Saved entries
────────────────────────────────────────

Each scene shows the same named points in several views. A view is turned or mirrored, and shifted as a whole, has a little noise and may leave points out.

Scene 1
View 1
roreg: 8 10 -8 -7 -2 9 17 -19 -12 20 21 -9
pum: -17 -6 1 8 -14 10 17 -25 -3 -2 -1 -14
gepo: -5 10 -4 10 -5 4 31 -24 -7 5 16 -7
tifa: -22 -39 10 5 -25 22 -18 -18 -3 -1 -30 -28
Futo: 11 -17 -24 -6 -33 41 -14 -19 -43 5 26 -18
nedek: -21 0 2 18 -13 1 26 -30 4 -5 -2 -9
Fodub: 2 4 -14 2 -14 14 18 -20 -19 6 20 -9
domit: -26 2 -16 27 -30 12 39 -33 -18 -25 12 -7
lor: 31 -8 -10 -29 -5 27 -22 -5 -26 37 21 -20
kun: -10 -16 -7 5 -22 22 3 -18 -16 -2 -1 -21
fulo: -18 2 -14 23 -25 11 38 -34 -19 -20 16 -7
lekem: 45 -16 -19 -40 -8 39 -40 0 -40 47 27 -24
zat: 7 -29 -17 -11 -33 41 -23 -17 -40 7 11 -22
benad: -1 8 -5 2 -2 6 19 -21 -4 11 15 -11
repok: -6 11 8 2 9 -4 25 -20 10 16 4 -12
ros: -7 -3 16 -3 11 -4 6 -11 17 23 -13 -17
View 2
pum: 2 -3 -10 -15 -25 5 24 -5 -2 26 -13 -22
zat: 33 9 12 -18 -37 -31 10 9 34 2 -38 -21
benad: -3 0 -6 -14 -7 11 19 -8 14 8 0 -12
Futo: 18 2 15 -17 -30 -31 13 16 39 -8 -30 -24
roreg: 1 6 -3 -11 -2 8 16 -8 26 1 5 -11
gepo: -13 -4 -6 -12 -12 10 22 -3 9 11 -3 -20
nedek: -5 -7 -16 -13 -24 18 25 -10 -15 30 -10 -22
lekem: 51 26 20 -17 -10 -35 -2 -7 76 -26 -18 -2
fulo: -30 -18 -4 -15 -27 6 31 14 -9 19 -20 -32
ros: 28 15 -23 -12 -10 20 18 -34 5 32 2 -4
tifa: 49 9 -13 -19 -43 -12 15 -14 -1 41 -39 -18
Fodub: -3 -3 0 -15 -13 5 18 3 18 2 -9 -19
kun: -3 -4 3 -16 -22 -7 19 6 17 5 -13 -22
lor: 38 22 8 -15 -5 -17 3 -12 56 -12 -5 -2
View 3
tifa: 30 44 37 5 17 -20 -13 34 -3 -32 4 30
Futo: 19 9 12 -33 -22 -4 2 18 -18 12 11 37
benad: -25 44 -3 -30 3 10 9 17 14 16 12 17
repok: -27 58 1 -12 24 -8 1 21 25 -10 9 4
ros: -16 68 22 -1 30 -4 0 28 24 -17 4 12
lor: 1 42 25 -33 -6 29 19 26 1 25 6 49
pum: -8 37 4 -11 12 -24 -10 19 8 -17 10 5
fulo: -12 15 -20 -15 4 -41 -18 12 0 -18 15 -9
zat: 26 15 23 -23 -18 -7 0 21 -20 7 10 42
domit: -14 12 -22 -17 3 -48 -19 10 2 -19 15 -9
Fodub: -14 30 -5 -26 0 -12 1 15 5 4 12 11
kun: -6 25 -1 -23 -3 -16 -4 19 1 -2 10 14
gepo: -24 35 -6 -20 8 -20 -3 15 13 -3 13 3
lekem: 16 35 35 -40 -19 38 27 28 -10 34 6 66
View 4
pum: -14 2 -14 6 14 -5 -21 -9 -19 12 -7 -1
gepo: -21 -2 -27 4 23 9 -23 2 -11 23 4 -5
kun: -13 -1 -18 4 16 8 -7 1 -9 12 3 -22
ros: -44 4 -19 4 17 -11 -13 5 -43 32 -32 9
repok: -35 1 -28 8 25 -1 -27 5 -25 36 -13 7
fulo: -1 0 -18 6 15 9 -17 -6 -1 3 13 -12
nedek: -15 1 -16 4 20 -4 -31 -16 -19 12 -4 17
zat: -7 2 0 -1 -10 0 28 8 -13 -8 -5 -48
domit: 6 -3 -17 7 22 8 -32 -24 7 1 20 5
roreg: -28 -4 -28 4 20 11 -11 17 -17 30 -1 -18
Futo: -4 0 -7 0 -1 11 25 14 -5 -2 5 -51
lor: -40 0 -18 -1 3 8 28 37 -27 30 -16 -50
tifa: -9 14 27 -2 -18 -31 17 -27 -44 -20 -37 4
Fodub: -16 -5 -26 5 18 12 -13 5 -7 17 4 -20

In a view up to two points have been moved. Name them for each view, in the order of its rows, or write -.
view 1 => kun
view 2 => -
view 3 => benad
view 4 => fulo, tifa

────────────────────────────────────────

PROMPT: Full repetition needed. Write out every entry above exactly as given.

EXERCISE RESULT:
Each scene shows the same named points in several views. A view is turned or mirrored, and shifted as a whole, has a little noise and may leave points out.

Scene 1
View 1
roreg: 8 10 -8 -7 -2 9 17 -19 -12 20 21 -9
pum: -17 -6 1 8 -14 10 17 -25 -3 -2 -1 -14
gepo: -5 10 -4 10 -5 4 31 -24 -7 5 16 -7
tifa: -22 -39 10 5 -25 22 -18 -18 -3 -1 -30 -28
Futo: 11 -17 -24 -6 -33 41 -14 -19 -43 5 26 -18
nedek: -21 0 2 18 -13 1 26 -30 4 -5 -2 -9
Fodub: 2 4 -14 2 -14 14 18 -20 -19 6 20 -9
domit: -26 2 -16 27 -30 12 39 -33 -18 -25 12 -7
lor: 31 -8 -10 -29 -5 27 -22 -5 -26 37 21 -20
kun: -10 -16 -7 5 -22 22 3 -18 -16 -2 -1 -21
fulo: -18 2 -14 23 -25 11 38 -34 -19 -20 16 -7
lekem: 45 -16 -19 -40 -8 39 -40 0 -40 47 27 -24
zat: 7 -29 -17 -11 -33 41 -23 -17 -40 7 11 -22
benad: -1 8 -5 2 -2 6 19 -21 -4 11 15 -11
repok: -6 11 8 2 9 -4 25 -20 10 16 4 -12
ros: -7 -3 16 -3 11 -4 6 -11 17 23 -13 -17
View 2
pum: 2 -3 -10 -15 -25 5 24 -5 -2 26 -13 -22
zat: 33 9 12 -18 -37 -31 10 9 34 2 -38 -21
benad: -3 0 -6 -14 -7 11 19 -8 14 8 0 -12
Futo: 18 2 15 -17 -30 -31 13 16 39 -8 -30 -24
roreg: 1 6 -3 -11 -2 8 16 -8 26 1 5 -11
gepo: -13 -4 -6 -12 -12 10 22 -3 9 11 -3 -20
nedek: -5 -7 -16 -13 -24 18 25 -10 -15 30 -10 -22
lekem: 51 26 20 -17 -10 -35 -2 -7 76 -26 -18 -2
fulo: -30 -18 -4 -15 -27 6 31 14 -9 19 -20 -32
ros: 28 15 -23 -12 -10 20 18 -34 5 32 2 -4
tifa: 49 9 -13 -19 -43 -12 15 -14 -1 41 -39 -18
Fodub: -3 -3 0 -15 -13 5 18 3 18 2 -9 -19
kun: -3 -4 3 -16 -22 -7 19 6 17 5 -13 -22
lor: 38 22 8 -15 -5 -17 3 -12 56 -12 -5 -2
View 3
tifa: 30 44 37 5 17 -20 -13 34 -3 -32 4 30
Futo: 19 9 12 -33 -22 -4 2 18 -18 12 11 37
benad: -25 44 -3 -30 3 10 9 17 14 16 12 17
repok: -27 58 1 -12 24 -8 1 21 25 -10 9 4
ros: -16 68 22 -1 30 -4 0 28 24 -17 4 12
lor: 1 42 25 -33 -6 29 19 26 1 25 6 49
pum: -8 37 4 -11 12 -24 -10 19 8 -17 10 5
fulo: -12 15 -20 -15 4 -41 -18 12 0 -18 15 -9
zat: 26 15 23 -23 -18 -7 0 21 -20 7 10 42
domit: -14 12 -22 -17 3 -48 -19 10 2 -19 15 -9
Fodub: -14 30 -5 -26 0 -12 1 15 5 4 12 11
kun: -6 25 -1 -23 -3 -16 -4 19 1 -2 10 14
gepo: -24 35 -6 -20 8 -20 -3 15 13 -3 13 3
lekem: 16 35 35 -40 -19 38 27 28 -10 34 6 66
View 4
pum: -14 2 -14 6 14 -5 -21 -9 -19 12 -7 -1
gepo: -21 -2 -27 4 23 9 -23 2 -11 23 4 -5
kun: -13 -1 -18 4 16 8 -7 1 -9 12 3 -22
ros: -44 4 -19 4 17 -11 -13 5 -43 32 -32 9
repok: -35 1 -28 8 25 -1 -27 5 -25 36 -13 7
fulo: -1 0 -18 6 15 9 -17 -6 -1 3 13 -12
nedek: -15 1 -16 4 20 -4 -31 -16 -19 12 -4 17
zat: -7 2 0 -1 -10 0 28 8 -13 -8 -5 -48
domit: 6 -3 -17 7 22 8 -32 -24 7 1 20 5
roreg: -28 -4 -28 4 20 11 -11 17 -17 30 -1 -18
Futo: -4 0 -7 0 -1 11 25 14 -5 -2 5 -51
lor: -40 0 -18 -1 3 8 28 37 -27 30 -16 -50
tifa: -9 14 27 -2 -18 -31 17 -27 -44 -20 -37 4
Fodub: -16 -5 -26 5 18 12 -13 5 -7 17 4 -20

In a view up to two points have been moved. Name them for each view, in the order of its rows, or write -.
view 1 => kun
view 2 => -
view 3 => benad
view 4 => fulo, tifa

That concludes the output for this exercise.